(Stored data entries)

Below is a small trained network, with its code and all its weights. Each question gives an input and a target symbol and asks what happens when units are switched off, that is, made to give their printed mean instead of their output.

import numpy as np


def w(rows, s, z=0):
    codes = np.array(rows[::2]) - 128.0
    scale = np.full(codes.shape[1], s)
    scale[-1] = z or s
    return codes * scale


def softmax(a):
    e = np.exp(a - a.max(-1, keepdims=True))
    return e / e.sum(-1, keepdims=True)


def log_softmax(a):
    a = a - a.max(-1, keepdims=True)
    return a - np.log(np.exp(a).sum(-1, keepdims=True))


def net(x, mask):
    ids = ['ΛΣΩαδεζημπψ'.index(c) for c in x.split()]
    T = len(ids)
    res = E[ids] + P[:T]
    u = 0
    for l in range(2):
        r = res
        for j in range(3):
            rows = slice(3 * j, 3 * j + 3)
            q, k, v = (r @ M[l][rows].T for M in (Q, K, V))
            z = softmax(np.where(np.tri(T) > 0, q @ k.T / 3**0.5, -1e9)) @ v
            o = O[l][rows]
            res = res + np.where(mask[u + j], z, o[:, -1]) @ o[:, :-1]
        u += 3
    return log_softmax(res[-1] @ U[:, :-1].T + U[:, -1])


Q, K, V, O = {}, {}, {}, {}
E = w([
[181,159,122],'Λ',
[121,101,145],'Σ',
[148,134,103],'Ω',
[134,123,113],'α',
[158,98,80],'δ',
[139,127,106],'ε',
[129,154,156],'ζ',
[141,123,127],'η',
[101,84,214],'μ',
[80,141,4],'π',
[120,120,109],'ψ',
],0.024)
P = w([
[91,166,141],'0',
[245,55,153],'1',
[239,75,164],'2',
[231,97,170],'3',
[238,99,164],'4',
[250,124,149],'5',
[253,116,148],'6',
],0.0054)
Q[0] = w([
[124,102,101],'L0H0',
[151,127,63],'L0H0',
[112,127,110],'L0H0',
[80,154,167],'L0H1',
[8,49,133],'L0H1',
[184,167,161],'L0H1',
[132,132,70],'L0H2',
[155,58,157],'L0H2',
[125,107,132],'L0H2',
],0.016)
K[0] = w([
[168,71,86],'L0H0',
[158,91,43],'L0H0',
[165,132,97],'L0H0',
[214,8,136],'L0H1',
[152,75,222],'L0H1',
[125,139,75],'L0H1',
[67,146,123],'L0H2',
[155,174,114],'L0H2',
[137,138,89],'L0H2',
],0.012)
V[0] = w([
[87,72,116],'L0H0',
[71,255,191],'L0H0',
[95,132,61],'L0H0',
[50,137,130],'L0H1',
[74,221,121],'L0H1',
[130,75,41],'L0H1',
[232,181,122],'L0H2',
[106,21,196],'L0H2',
[28,203,180],'L0H2',
],0.0074)
O[0] = w([
[119,139,92,122],'L0H0',
[143,101,115,2],'L0H0',
[99,151,231,124],'L0H0',
[90,161,160,88],'L0H1',
[106,184,239,96],'L0H1',
[116,16,179,166],'L0H1',
[254,128,106,204],'L0H2',
[55,68,160,106],'L0H2',
[67,184,196,16],'L0H2',
],0.007,0.0066)
Q[1] = w([
[114,124,165],'L1H0',
[116,33,112],'L1H0',
[48,135,135],'L1H0',
[74,110,165],'L1H1',
[78,196,254],'L1H1',
[186,159,113],'L1H1',
[106,61,88],'L1H2',
[112,125,217],'L1H2',
[65,88,149],'L1H2',
],0.013)
K[1] = w([
[97,91,159],'L1H0',
[183,178,130],'L1H0',
[128,18,105],'L1H0',
[198,2,160],'L1H1',
[125,16,228],'L1H1',
[85,163,108],'L1H1',
[27,59,61],'L1H2',
[230,109,141],'L1H2',
[125,89,64],'L1H2',
],0.011)
V[1] = w([
[153,170,161],'L1H0',
[68,151,93],'L1H0',
[133,253,66],'L1H0',
[78,152,128],'L1H1',
[36,164,127],'L1H1',
[182,168,84],'L1H1',
[210,194,100],'L1H2',
[182,214,169],'L1H2',
[43,211,197],'L1H2',
],0.011)
O[1] = w([
[48,2,76,146],'L1H0',
[120,72,43,63],'L1H0',
[32,85,101,156],'L1H0',
[173,36,80,82],'L1H1',
[193,27,78,44],'L1H1',
[25,114,178,201],'L1H1',
[140,111,35,189],'L1H2',
[86,10,36,132],'L1H2',
[94,28,210,6],'L1H2',
],0.0051,0.013)
U = w([
[105,48,107,145],'Λ',
[133,116,128,136],'Σ',
[118,132,103,113],'Ω',
[119,134,133,1],'α',
[167,91,141,194],'δ',
[122,129,127,93],'ε',
[146,231,144,79],'ζ',
[136,115,226,77],'η',
[131,122,120,107],'μ',
[3,176,61,202],'π',
[130,130,179,175],'ψ',
],0.0069,0.0032)

Each question gives the input, a string of symbols that net reads in full, and the target symbol t.
The units are the heads (3 rows each of Q, K, V and O). Each row of codes is followed by its name. A weight is (code - 128) times the scale printed after its matrix; where a second scale follows, it is the last column's (O and U).
mask holds one flag per head, layer by layer. A switched-off head (its flag False) gives its mean, the last column of its rows in O, instead of its output. The means were averaged over made-up inputs and are rounded, as every weight is.
A unit's drop is (log p(t) with every unit on - log p(t) with that unit switched off) / (log p(t) with every unit on - log p(t) with every unit switched off).
The circuit of an input: a set's keep is (log p(t) with only the set's units on - log p(t) with every unit switched off) / (log p(t) with every unit on - log p(t) with every unit switched off). Starting from all 6 units, units are removed one at a time, each time the one whose removal leaves the highest keep (on an exact tie, the one counted first), for as long as the keep stays at least 0.8.
units of the circuit, in order: the units of the circuit, biggest drop first
unit that matters most: the unit with the biggest drop
which heads matter: for each layer, one digit per head in row order, 1 if its drop is at least 0.15 and else 0, layers parted by /
input μ Λ δ Λ ψ, target η: which heads matter : 001 / 001
input μ Λ Ω, target η: unit that matters most : L1H2
input ζ Λ α, target Λ: units of the circuit, in order : L1H2, L0H1, L0H2, L1H0
input μ ψ ζ ζ Λ, target η: units of the circuit, in order : L1H2, L0H2, L0H1
input δ δ ζ, target ζ: units of the circuit, in order : L1H2, L0H1, L1H0, L1H1
input π δ Λ α δ Λ, target δ: which heads matter : 011 / 010
input Λ Ω δ, target π: which heads matter : 001 / 111
input δ η μ μ ψ δ, target ζ: which heads matter : 000 / 101
input Λ Σ ψ δ Λ, target π: which heads matter : 011 / 111
input Λ Σ α μ Ω Ω, target π: which heads matter : 011 / 110
input δ Λ δ Λ ψ, target ζ: units of the circuit, in order : L1H2, L0H1, L1H1, L0H2
input δ δ δ ε, target ζ: units of the circuit, in order : L1H2, L1H0, L0H1
input Λ δ ψ, target π: units of the circuit, in order : L1H1, L1H0, L0H2, L1H2
input ζ π Λ ζ δ, target Λ: unit that matters most : L0H1
input δ Σ η η, target ζ: units of the circuit, in order : L1H2, L1H0, L0H1
input μ η Σ, target η: units of the circuit, in order : L1H2, L0H2, L0H0
input δ Λ ε Ω, target ζ: units of the circuit, in order : L1H2, L0H1, L1H1, L1H0
input ζ δ ψ Λ ζ ζ, target Λ: units of the circuit, in order : L0H1, L0H2, L1H2, L1H0
input ζ μ ζ δ δ ε, target Λ: which heads matter : 011 / 111
input δ δ Λ Λ Λ ε, target ζ: which heads matter : 011 / 011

== Task to complete ==
Reproduce word for word the lines of the records above, beginning at the first and ending with the line where "e = np.exp(a - a.max(-1, keepdims=True))" appears, and nothing past it.

== Exercise response ==
Below is a small trained network, with its code and all its weights. Each question gives an input and a target symbol and asks what happens when units are switched off, that is, made to give their printed mean instead of their output.

import numpy as np


def w(rows, s, z=0):
    codes = np.array(rows[::2]) - 128.0
    scale = np.full(codes.shape[1], s)
    scale[-1] = z or s
    return codes * scale


def softmax(a):
    e = np.exp(a - a.max(-1, keepdims=True))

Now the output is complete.